GIVEN DATA section start

Each named move below is a turn or a mirror, shown by a few rows before and after it. Which moves, in which order, take the first row of each later pair to the second? The first pair is answered.
move pap:
[-13.9  13.9   9.9   8.5  12.5   5.5  22.2  17.6 -16.4  18.0 -14.5  29.0
  -2.4 -15.7  -5.9] => [-10.8  21.9  11.5  14.6  13.8   2.8  21.1  22.0 -16.7  18.7 -11.8  25.8
  -2.4 -12.4  -3.1]
[ -8.9  22.1 -22.7  68.1  18.5 -20.1   7.0  13.8  17.0   8.2   7.4   1.4
 -17.4  13.1  17.9] => [-21.1 -47.9 -24.0  18.5 -13.0  23.7  20.2  -9.4   6.1   3.2 -20.9  34.3
 -29.0 -18.2  -6.0]
[-40.2  -8.4 -11.5 -19.7 -23.6  -7.8  13.5 -10.1  -7.9   3.4 -11.3  33.9
  -0.6 -33.1   9.1] => [-32.6  41.4  -9.8  15.9  -0.9 -38.3   3.8   6.9  -1.8   7.7   8.6   9.2
   7.2  -9.3  25.6]
[ 20.8  10.5  -5.9  -0.1  14.2 -25.4   5.9 -13.7  -3.6 -28.7   9.5 -41.5
   9.7  32.1   4.6] => [ 11.7 -34.2  -7.3 -31.4  -4.9   4.6  14.8 -29.4  -9.6 -34.7  -8.4 -18.8
   1.3   9.4  -9.8]
move nugel:
[-19.1  13.8 -27.6  50.3  26.8 -29.9   3.4 -10.6  18.8  -6.7  20.3  11.0
 -16.0   2.0  32.7] => [  4.6  12.0  -1.0  10.9  57.2 -36.6   7.0 -20.0  16.0 -34.0  24.6  13.1
   2.7  13.6  19.4]
[ -9.3 -12.7 -19.2   9.6  15.4 -33.6   9.6 -30.1  18.3 -34.9   3.9   5.0
 -11.5   6.8  18.2] => [-13.4 -11.7 -24.0  17.0  10.4 -32.1   7.3 -28.4  18.2 -28.0   3.1   5.2
 -16.0   6.2  19.3]
[ -1.0 -18.5 -21.1   1.5 -37.9   1.2   2.1 -25.3   9.0   8.1 -13.1 -30.7
 -12.5  -8.1  18.5] => [ 20.1 -20.6   3.1 -37.0 -12.1  -3.8   7.4 -34.1   7.5 -16.7 -11.4 -27.6
   4.3   1.6   7.6]
move mibu:
[ 16.9  15.3 -13.0  22.5  24.3 -25.6   2.3   0.2  27.0  -1.7  -7.2 -31.1
   4.8  26.3  20.4] => [ 33.8  15.2   5.5   1.8  32.5  -7.7   3.5   3.8  17.7   1.8 -13.5 -28.9
  15.7  29.5   6.4]
[  5.2 -16.3 -14.9   5.7  -3.8 -15.9  -3.6  -2.7  -5.7  -2.4 -24.1 -22.8
 -17.3  18.1   5.7] => [ 10.5 -13.8 -12.2   6.8   1.1 -11.6  -3.6  -0.3  -6.8   2.3 -25.4 -24.9
 -14.0  22.4   3.1]
[ 22.1  18.1  -8.4  28.5  40.9  -0.4  23.5   6.2  29.4 -11.7   3.4  44.9
  -1.3   3.9   6.6] => [ 32.8  15.1   6.7   9.0  43.1  12.4  24.9   9.7  21.4 -10.5  -0.5  46.9
   8.4   6.0  -3.8]
move fivu:
[-3.0 -0.5 -4.6 12.1  9.4 -4.4 -2.5 -5.8  3.0 -6.6 11.4  0.7 -6.1 -4.2
  0.0] => [-8.0 -0.2 -2.0 12.5  1.4  0.8 -2.9 -0.6 -1.3 -2.3 13.0  4.8 -4.1 -9.7
 -0.4]
[-19.0  23.4  -0.9  12.1  -9.3 -49.3   0.1   8.7  10.0 -19.7  28.9 -13.9
  16.4   5.3  25.4] => [-33.0  16.2  15.6  -5.9 -31.3 -25.7   4.4  21.4 -15.2 -12.0  34.6  12.6
  22.6 -13.0  10.3]
[ 18.2   3.7  -0.5   7.3  19.6  10.7  -9.9  12.6   7.6   8.0  -4.4  18.7
  -2.7   6.7 -16.0] => [ 17.7   7.1  -3.8  14.3  18.2   8.8 -12.9  12.7   9.8   7.7  -3.8  14.9
  -1.4   7.4 -12.7]
move vev:
[ -9.2  -1.4 -14.3  13.8 -15.9  -2.1  -5.4   3.1   1.2  -8.5   9.1 -14.8
 -13.7  -4.5  -0.5] => [  0.3   2.1   2.0  -6.7   1.1 -12.0  -3.4  -0.6   1.3 -26.8  16.3 -11.4
  -1.3   4.7  -5.5]
[ 25.4   8.9  -1.0  19.1  35.5  19.1   5.9   1.6   5.3  22.5  -6.6  11.4
 -17.5   9.5  -5.0] => [  8.1  17.8 -18.3  38.8   8.5   3.3  -4.0   3.3  12.2  26.2  -2.7  -8.5
 -20.5   8.1   8.6]
[ -0.1  -5.5 -12.7  12.7  -0.7 -23.7   0.4  -7.4   5.2 -19.8   4.1  -0.6
   4.0   9.9   2.3] => [ 11.0 -11.7  -2.2   2.5  15.9  -9.5   6.1  -9.0   3.4 -21.2   1.2  13.7
   4.4  10.1  -7.3]
[ -4.8   8.9  16.8  -9.3  25.3 -14.0  14.9  -0.2  -8.0 -29.3  12.3  25.5
   8.5  -5.5   3.4] => [ -6.0  -5.7   5.5   7.5  17.4  20.5  20.8   3.4 -11.2   0.3  -4.6  39.4
  -9.0 -16.7  -3.0]
Then:
Between the rows of a pair lie two moves.
[ -1.6   4.2  13.3  13.3  23.4  -6.5   5.8  10.0 -10.6   5.6  -0.2  15.6
  -0.8  -2.0  -9.9] => [ -2.0   4.7  11.0  16.9  14.0   3.7   3.9  14.3 -15.1  15.8  -2.5  12.3
  -0.9  -2.3 -11.3]  vev then mibu
[-22.3  -1.3  17.4 -16.9 -25.7 -11.2 -21.2   2.9  -2.3  -7.9  33.9  22.1
  35.3 -20.8  24.0] => [-15.3   4.9  16.5 -13.5  -7.3 -24.7 -19.9  -1.0   5.1 -17.9  38.6  18.4
  34.9 -12.2  30.0]  mibu then nugel
[ -0.3 -14.8  29.3 -21.4  -8.7  -1.9  -6.8  -1.0  13.2  -7.2  -9.9 -28.2
  -0.1   8.9  24.5] => [ -8.6 -21.1  15.3   3.0 -18.9  20.4  -4.8   6.4  11.1  17.2 -17.1 -17.8
 -16.3  -2.8  25.4]  vev then nugel
[ -2.1  -4.7  -0.6  -3.6 -26.3  24.3 -12.5   9.3  -8.5  30.2 -14.3 -17.7
   2.4  -9.9   2.8] => [ -6.9  -5.4   4.0 -20.9 -34.7  -1.8 -17.1   2.7  -3.7   6.1  -5.3 -27.9
  13.2  -7.0   6.2]  vev then pap
[  9.9 -25.1 -13.3   1.7 -14.3  23.3   6.9 -27.4   8.3 -11.0 -34.4   5.7
 -17.8 -26.9  12.7] => [ 26.5 -19.9  -1.1 -14.6  10.2  13.7  10.3 -32.1  12.7 -26.5 -30.4   5.8
  -8.6 -18.0  10.5]  mibu then nugel
[  2.6  14.6   6.2 -11.6   7.7 -29.3  -6.3 -20.2  20.0 -14.4 -20.7 -14.4
  -0.1   3.1  -5.5] => [-13.8  -4.8 -11.9  -0.2 -18.5 -12.6  -5.5 -22.0  17.6  -0.7 -29.0  -6.3
 -12.8 -12.2  -4.2]  nugel then pap
[-10.2   1.6 -19.4  32.7 -12.5  14.7  -1.1  -4.3   6.9  13.2  -7.8   0.9
 -16.5 -19.1  -1.1] => [  4.3 -10.4   8.5 -23.0  11.9  -2.2   5.6 -21.3   6.2 -32.6   1.5   9.1
   3.6 -11.8 -13.9]  nugel then mibu
[-17.9  29.5  43.2 -11.7  -8.8  -4.8   4.2  18.8 -22.6  -2.0  13.7  25.0
  20.6  -4.8  -5.7] => [-24.3  14.4  39.7 -10.8 -10.0   7.1   9.5  14.3 -25.1  -0.3   8.1  41.2
  11.6 -13.8  -7.4]  mibu then vev
[  6.1   6.1  12.2 -31.6  10.5  -4.9  -0.6  -6.4  -5.1 -12.7   7.7  20.3
  14.5  -0.2 -17.0] => [ -0.9  14.7   8.1 -25.2   6.9 -20.0  -2.6  -5.8  -2.8 -18.6  14.3  14.9
  16.6   0.4 -10.3]  pap then mibu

GIVEN DATA section end

_TASK STATEMENT_: Filter the entries above down to the lines that contain "rows".

_ANSWER AREA_:
Each named move below is a turn or a mirror, shown by a few rows before and after it. Which moves, in which order, take the first row of each later pair to the second? The first pair is answered.
Between the rows of a pair lie two moves.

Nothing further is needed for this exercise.